What is being asked: Return the records as they stand. No picture is to be included.
** Given entries follows **
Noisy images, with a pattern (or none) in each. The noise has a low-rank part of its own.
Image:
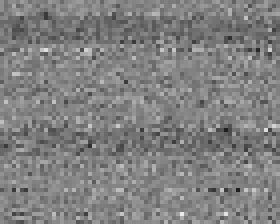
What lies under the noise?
bands of rows
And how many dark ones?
2
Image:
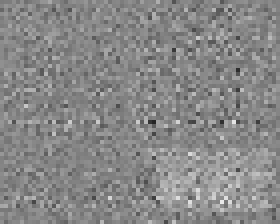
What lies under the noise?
one block
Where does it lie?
bottom right
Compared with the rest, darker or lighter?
lighter
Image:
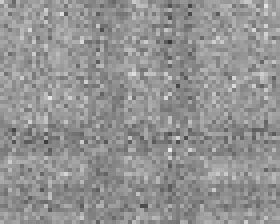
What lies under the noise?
bands of rows crossing bands of columns
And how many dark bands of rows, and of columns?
2 and 2
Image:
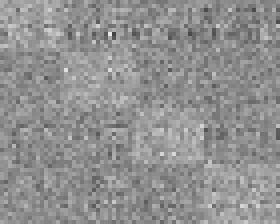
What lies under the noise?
blocks along the diagonal
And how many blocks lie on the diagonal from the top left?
4
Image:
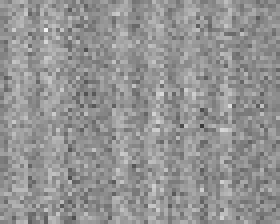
** End of Given entries **
Answer section:
Noisy images, with a pattern (or none) in each. The noise has a low-rank part of its own.
Image:
What lies under the noise?
bands of rows
And how many dark ones?
2
Image:
What lies under the noise?
one block
Where does it lie?
bottom right
Compared with the rest, darker or lighter?
lighter
Image:
What lies under the noise?
bands of rows crossing bands of columns
And how many dark bands of rows, and of columns?
2 and 2
Image:
What lies under the noise?
blocks along the diagonal
And how many blocks lie on the diagonal from the top left?
4
Image:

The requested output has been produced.